Given the entries below, please return each one exactly.

(DATA FOR THE TASK Opens)

Each row of a before or after table is a point. One or more steps were done to the points. Then noise was added and the rows were shuffled. The steps act on columns, c1 being the first. Name the steps. A step turns or swaps two columns, mirrors them in a line or flattens them onto one, adds a multiple of one to another, or multiplies or shifts one. Angles are multiples of 10 degrees, from the lower column toward the higher: turns from -170 to 170, lines from 10 to 170 but not 90. Use the fewest steps. Two steps may share a column if one is a turn and the other turns, adds or multiplies; they go together, in the order done. Otherwise the lowest column goes first.

Before (8 x 2):
[[0.10, -0.22],
[-0.40, -0.33],
[0.05, 0.31],
[-0.27, 0.00],
[0.01, 0.29],
[0.31, -0.04],
[0.35, 0.18],
[0.31, 0.71]]
After (8 x 2):
[[0.14, 0.23],
[0.23, -0.15],
[-0.10, 0.52],
[0.46, -0.64],
[0.24, -0.20],
[-0.02, -0.39],
[-0.19, -0.25],
[-0.25, -0.01]]
Steps: turn c1 and c2 by -120 degrees

Before (10 x 6):
[[0.09, 0.53, 0.15, -0.06, 0.17, 0.21],
[-0.05, 0.08, 0.04, 0.30, 0.01, 0.27],
[0.26, 0.19, 0.10, -0.40, -0.42, 0.26],
[-0.01, -0.10, 0.16, 0.34, -0.32, -0.28],
[-0.11, -0.12, 0.13, 0.17, -0.08, 0.41],
[-0.55, 0.56, 0.63, -0.52, 0.11, 0.18],
[-0.33, -0.38, 0.72, 0.04, -0.05, -0.17],
[-0.33, 0.25, 0.50, 0.22, 0.36, 0.08],
[-0.15, -0.42, -0.03, -0.12, 0.40, -0.35],
[-0.08, -0.18, -0.37, -0.13, -0.26, 0.46]]
After (10 x 6):
[[-0.12, 0.15, 0.10, 0.05, 0.25, 0.35],
[-0.04, 0.20, 0.01, 0.30, 0.20, 0.05],
[-0.32, 0.03, 0.50, 0.20, 0.34, -0.31],
[-0.35, -0.32, 0.74, 0.07, -0.21, 0.20],
[0.11, 0.42, 0.15, -0.04, 0.29, -0.31],
[0.04, -0.04, 0.16, 0.38, -0.43, 0.12],
[0.30, 0.47, 0.08, -0.35, -0.08, 0.24],
[-0.54, 0.44, 0.63, -0.47, 0.22, -0.32],
[-0.11, -0.65, 0.00, -0.12, -0.05, -0.18],
[-0.07, 0.14, -0.44, -0.05, 0.19, 0.50]]
Steps: turn c5 and c6 by -50 degrees; turn c2 and c6 by -40 degrees

Before (12 x 12):
[[0.01, -0.39, -0.49, -0.12, 0.06, -0.08, 0.30, 0.23, 0.79, -0.35, -0.11, -0.01],
[0.25, 0.24, 0.17, -0.23, 0.04, -0.18, 0.04, 0.06, -0.06, 0.03, -0.02, -0.48],
[-0.05, 0.20, -0.12, -0.09, 0.09, -0.11, -0.30, 0.27, -0.64, 0.14, 0.16, -0.07],
[-0.12, 0.79, -0.21, -0.04, -0.36, 0.25, -0.04, -0.01, -0.41, 0.45, 0.01, -0.15],
[0.42, -0.18, -0.52, 0.16, -0.01, 0.79, -0.04, -0.35, 0.03, -0.12, -0.14, 0.04],
[0.35, 0.25, -0.24, 0.22, -0.41, 0.24, -0.01, 0.49, 0.01, -0.45, -0.35, -0.04],
[0.03, 0.45, -0.44, 0.28, 0.02, -0.38, 0.42, 0.30, -0.26, -0.33, 0.05, -0.24],
[-0.26, -0.05, -0.09, 0.20, -0.47, -0.17, 0.20, -0.13, 0.03, 0.46, 0.10, -0.42],
[-0.64, -0.28, 0.16, 0.36, -0.11, 0.36, 0.28, 0.00, 0.29, -0.20, -0.37, -0.04],
[0.03, 0.01, 0.17, -0.52, 0.00, 0.31, 0.01, 0.30, -0.71, 0.07, 0.43, -0.25],
[0.20, 0.23, 0.26, 0.26, -0.03, 0.31, 0.19, 0.73, -0.05, -0.05, -0.06, 0.32],
[0.02, 0.16, 0.15, -0.24, -0.22, -0.03, -0.10, -0.35, -0.34, -0.13, 0.42, -0.13]]
After (12 x 12):
[[0.02, 0.21, -0.45, 0.29, 0.04, 0.39, 0.41, 0.29, -0.28, -0.32, 0.06, -0.65],
[0.05, -0.65, -0.48, -0.13, 0.00, -0.70, 0.30, 0.22, -0.35, -0.34, -0.10, -0.30],
[-0.47, 0.27, -0.11, 0.21, -0.26, 0.02, 0.21, -0.13, -0.16, 0.46, 0.11, -0.61],
[-0.10, -0.42, 0.17, 0.35, -0.64, -0.39, 0.29, 0.00, 0.25, -0.20, -0.35, -0.32],
[-0.01, -0.27, -0.53, 0.15, 0.43, -0.32, -0.03, -0.34, 0.75, -0.12, -0.14, 0.09],
[0.09, 0.30, -0.11, -0.08, -0.05, 0.64, -0.30, 0.28, 0.13, 0.15, 0.15, 0.23],
[-0.02, 0.06, 0.16, -0.51, 0.03, 0.56, 0.01, 0.29, 0.53, 0.07, 0.42, -0.26],
[-0.35, 1.10, -0.20, -0.04, -0.12, 0.29, -0.02, -0.01, 0.38, 0.44, 0.03, -0.11],
[0.04, 0.26, 0.17, -0.24, 0.25, 0.13, 0.05, 0.06, -0.14, 0.04, -0.02, -0.53],
[-0.43, -0.05, -0.25, 0.24, 0.37, -0.10, -0.01, 0.48, 0.22, -0.45, -0.35, -0.02],
[-0.22, 0.06, 0.15, -0.24, 0.02, 0.33, -0.11, -0.34, 0.07, -0.12, 0.43, -0.01],
[-0.04, 0.19, 0.25, 0.28, 0.21, -0.07, 0.19, 0.73, 0.31, -0.05, -0.06, 0.14]]
Steps: swap c1 and c5; add 0.7 times c10 to c2; turn c6 and c9 by 110 degrees; add -1 times c7 to c12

(DATA FOR THE TASK Closes)

- EXERCISE ANSWER -
Each row of a before or after table is a point. One or more steps were done to the points. Then noise was added and the rows were shuffled. The steps act on columns, c1 being the first. Name the steps. A step turns or swaps two columns, mirrors them in a line or flattens them onto one, adds a multiple of one to another, or multiplies or shifts one. Angles are multiples of 10 degrees, from the lower column toward the higher: turns from -170 to 170, lines from 10 to 170 but not 90. Use the fewest steps. Two steps may share a column if one is a turn and the other turns, adds or multiplies; they go together, in the order done. Otherwise the lowest column goes first.

Before (8 x 2):
[[0.10, -0.22],
[-0.40, -0.33],
[0.05, 0.31],
[-0.27, 0.00],
[0.01, 0.29],
[0.31, -0.04],
[0.35, 0.18],
[0.31, 0.71]]
After (8 x 2):
[[0.14, 0.23],
[0.23, -0.15],
[-0.10, 0.52],
[0.46, -0.64],
[0.24, -0.20],
[-0.02, -0.39],
[-0.19, -0.25],
[-0.25, -0.01]]
Steps: turn c1 and c2 by -120 degrees

Before (10 x 6):
[[0.09, 0.53, 0.15, -0.06, 0.17, 0.21],
[-0.05, 0.08, 0.04, 0.30, 0.01, 0.27],
[0.26, 0.19, 0.10, -0.40, -0.42, 0.26],
[-0.01, -0.10, 0.16, 0.34, -0.32, -0.28],
[-0.11, -0.12, 0.13, 0.17, -0.08, 0.41],
[-0.55, 0.56, 0.63, -0.52, 0.11, 0.18],
[-0.33, -0.38, 0.72, 0.04, -0.05, -0.17],
[-0.33, 0.25, 0.50, 0.22, 0.36, 0.08],
[-0.15, -0.42, -0.03, -0.12, 0.40, -0.35],
[-0.08, -0.18, -0.37, -0.13, -0.26, 0.46]]
After (10 x 6):
[[-0.12, 0.15, 0.10, 0.05, 0.25, 0.35],
[-0.04, 0.20, 0.01, 0.30, 0.20, 0.05],
[-0.32, 0.03, 0.50, 0.20, 0.34, -0.31],
[-0.35, -0.32, 0.74, 0.07, -0.21, 0.20],
[0.11, 0.42, 0.15, -0.04, 0.29, -0.31],
[0.04, -0.04, 0.16, 0.38, -0.43, 0.12],
[0.30, 0.47, 0.08, -0.35, -0.08, 0.24],
[-0.54, 0.44, 0.63, -0.47, 0.22, -0.32],
[-0.11, -0.65, 0.00, -0.12, -0.05, -0.18],
[-0.07, 0.14, -0.44, -0.05, 0.19, 0.50]]
Steps: turn c5 and c6 by -50 degrees; turn c2 and c6 by -40 degrees

Before (12 x 12):
[[0.01, -0.39, -0.49, -0.12, 0.06, -0.08, 0.30, 0.23, 0.79, -0.35, -0.11, -0.01],
[0.25, 0.24, 0.17, -0.23, 0.04, -0.18, 0.04, 0.06, -0.06, 0.03, -0.02, -0.48],
[-0.05, 0.20, -0.12, -0.09, 0.09, -0.11, -0.30, 0.27, -0.64, 0.14, 0.16, -0.07],
[-0.12, 0.79, -0.21, -0.04, -0.36, 0.25, -0.04, -0.01, -0.41, 0.45, 0.01, -0.15],
[0.42, -0.18, -0.52, 0.16, -0.01, 0.79, -0.04, -0.35, 0.03, -0.12, -0.14, 0.04],
[0.35, 0.25, -0.24, 0.22, -0.41, 0.24, -0.01, 0.49, 0.01, -0.45, -0.35, -0.04],
[0.03, 0.45, -0.44, 0.28, 0.02, -0.38, 0.42, 0.30, -0.26, -0.33, 0.05, -0.24],
[-0.26, -0.05, -0.09, 0.20, -0.47, -0.17, 0.20, -0.13, 0.03, 0.46, 0.10, -0.42],
[-0.64, -0.28, 0.16, 0.36, -0.11, 0.36, 0.28, 0.00, 0.29, -0.20, -0.37, -0.04],
[0.03, 0.01, 0.17, -0.52, 0.00, 0.31, 0.01, 0.30, -0.71, 0.07, 0.43, -0.25],
[0.20, 0.23, 0.26, 0.26, -0.03, 0.31, 0.19, 0.73, -0.05, -0.05, -0.06, 0.32],
[0.02, 0.16, 0.15, -0.24, -0.22, -0.03, -0.10, -0.35, -0.34, -0.13, 0.42, -0.13]]
After (12 x 12):
[[0.02, 0.21, -0.45, 0.29, 0.04, 0.39, 0.41, 0.29, -0.28, -0.32, 0.06, -0.65],
[0.05, -0.65, -0.48, -0.13, 0.00, -0.70, 0.30, 0.22, -0.35, -0.34, -0.10, -0.30],
[-0.47, 0.27, -0.11, 0.21, -0.26, 0.02, 0.21, -0.13, -0.16, 0.46, 0.11, -0.61],
[-0.10, -0.42, 0.17, 0.35, -0.64, -0.39, 0.29, 0.00, 0.25, -0.20, -0.35, -0.32],
[-0.01, -0.27, -0.53, 0.15, 0.43, -0.32, -0.03, -0.34, 0.75, -0.12, -0.14, 0.09],
[0.09, 0.30, -0.11, -0.08, -0.05, 0.64, -0.30, 0.28, 0.13, 0.15, 0.15, 0.23],
[-0.02, 0.06, 0.16, -0.51, 0.03, 0.56, 0.01, 0.29, 0.53, 0.07, 0.42, -0.26],
[-0.35, 1.10, -0.20, -0.04, -0.12, 0.29, -0.02, -0.01, 0.38, 0.44, 0.03, -0.11],
[0.04, 0.26, 0.17, -0.24, 0.25, 0.13, 0.05, 0.06, -0.14, 0.04, -0.02, -0.53],
[-0.43, -0.05, -0.25, 0.24, 0.37, -0.10, -0.01, 0.48, 0.22, -0.45, -0.35, -0.02],
[-0.22, 0.06, 0.15, -0.24, 0.02, 0.33, -0.11, -0.34, 0.07, -0.12, 0.43, -0.01],
[-0.04, 0.19, 0.25, 0.28, 0.21, -0.07, 0.19, 0.73, 0.31, -0.05, -0.06, 0.14]]
Steps: swap c1 and c5; add 0.7 times c10 to c2; turn c6 and c9 by 110 degrees; add -1 times c7 to c12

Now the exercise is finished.